**What you should do:**
Give back the full data, unchanged and complete.

**Excerpts from a dataset:**
# # # # # # #
Below is a small trained network, with its code and all its weights. Each question gives an input and a class and asks what happens when units are switched off, that is, made to give their printed mean instead of their output.

import numpy as np


def w(rows, s, z=0):
    codes = np.array(rows[::2]) - 128.0
    scale = np.full(codes.shape[1], s)
    scale[-1] = z or s
    return codes * scale


def f(y):
    return np.maximum(y, 0)


def log_softmax(a):
    a = a - a.max(-1, keepdims=True)
    return a - np.log(np.exp(a).sum(-1, keepdims=True))


def net(x, mask):
    res = np.array(x, float).reshape(1, 7) / 4 @ E
    y = f(res @ A[0][:, :-1].T + A[0][:, -1])
    res = res + np.where(mask, y, B[0][:, -1]) @ B[0][:, :-1]
    return log_softmax(res[-1] @ U[:, :-1].T + U[:, -1])


A, B = {}, {}
E = w([
[31,14,118,163,62,156],'x0',
[38,180,83,107,80,170],'x1',
[83,134,46,174,96,113],'x2',
[112,231,65,170,69,161],'x3',
[152,172,163,125,112,68],'x4',
[156,153,206,57,150,254],'x5',
[84,59,173,87,114,224],'x6',
],0.0069)
A[0] = w([
[129,118,179,113,159,146,113],'neuron 0',
[161,248,97,145,152,177,195],'neuron 1',
[132,118,200,91,116,130,168],'neuron 2',
[116,99,194,86,119,171,245],'neuron 3',
[140,76,208,116,155,159,207],'neuron 4',
[125,98,128,106,109,68,204],'neuron 5',
[42,83,120,116,88,203,184],'neuron 6',
[148,184,85,106,109,150,193],'neuron 7',
[143,186,92,140,135,116,185],'neuron 8',
[179,119,172,97,152,156,138],'neuron 9',
[130,142,106,122,144,91,159],'neuron 10',
[12,97,112,129,121,137,199],'neuron 11',
[60,115,108,125,106,149,187],'neuron 12',
[155,128,58,166,136,37,171],'neuron 13',
[178,122,94,173,121,46,171],'neuron 14',
[147,179,146,127,160,151,253],'neuron 15',
[147,121,138,187,163,77,209],'neuron 16',
[196,126,228,103,143,179,186],'neuron 17',
[130,135,104,144,162,68,151],'neuron 18',
[119,121,152,128,161,140,126],'neuron 19',
[168,72,177,78,152,155,195],'neuron 20',
],0.011,0.0031)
# # # # # # #
**Task solution:**
Below is a small trained network, with its code and all its weights. Each question gives an input and a class and asks what happens when units are switched off, that is, made to give their printed mean instead of their output.

import numpy as np


def w(rows, s, z=0):
    codes = np.array(rows[::2]) - 128.0
    scale = np.full(codes.shape[1], s)
    scale[-1] = z or s
    return codes * scale


def f(y):
    return np.maximum(y, 0)


def log_softmax(a):
    a = a - a.max(-1, keepdims=True)
    return a - np.log(np.exp(a).sum(-1, keepdims=True))


def net(x, mask):
    res = np.array(x, float).reshape(1, 7) / 4 @ E
    y = f(res @ A[0][:, :-1].T + A[0][:, -1])
    res = res + np.where(mask, y, B[0][:, -1]) @ B[0][:, :-1]
    return log_softmax(res[-1] @ U[:, :-1].T + U[:, -1])


A, B = {}, {}
E = w([
[31,14,118,163,62,156],'x0',
[38,180,83,107,80,170],'x1',
[83,134,46,174,96,113],'x2',
[112,231,65,170,69,161],'x3',
[152,172,163,125,112,68],'x4',
[156,153,206,57,150,254],'x5',
[84,59,173,87,114,224],'x6',
],0.0069)
A[0] = w([
[129,118,179,113,159,146,113],'neuron 0',
[161,248,97,145,152,177,195],'neuron 1',
[132,118,200,91,116,130,168],'neuron 2',
[116,99,194,86,119,171,245],'neuron 3',
[140,76,208,116,155,159,207],'neuron 4',
[125,98,128,106,109,68,204],'neuron 5',
[42,83,120,116,88,203,184],'neuron 6',
[148,184,85,106,109,150,193],'neuron 7',
[143,186,92,140,135,116,185],'neuron 8',
[179,119,172,97,152,156,138],'neuron 9',
[130,142,106,122,144,91,159],'neuron 10',
[12,97,112,129,121,137,199],'neuron 11',
[60,115,108,125,106,149,187],'neuron 12',
[155,128,58,166,136,37,171],'neuron 13',
[178,122,94,173,121,46,171],'neuron 14',
[147,179,146,127,160,151,253],'neuron 15',
[147,121,138,187,163,77,209],'neuron 16',
[196,126,228,103,143,179,186],'neuron 17',
[130,135,104,144,162,68,151],'neuron 18',
[119,121,152,128,161,140,126],'neuron 19',
[168,72,177,78,152,155,195],'neuron 20',
],0.011,0.0031)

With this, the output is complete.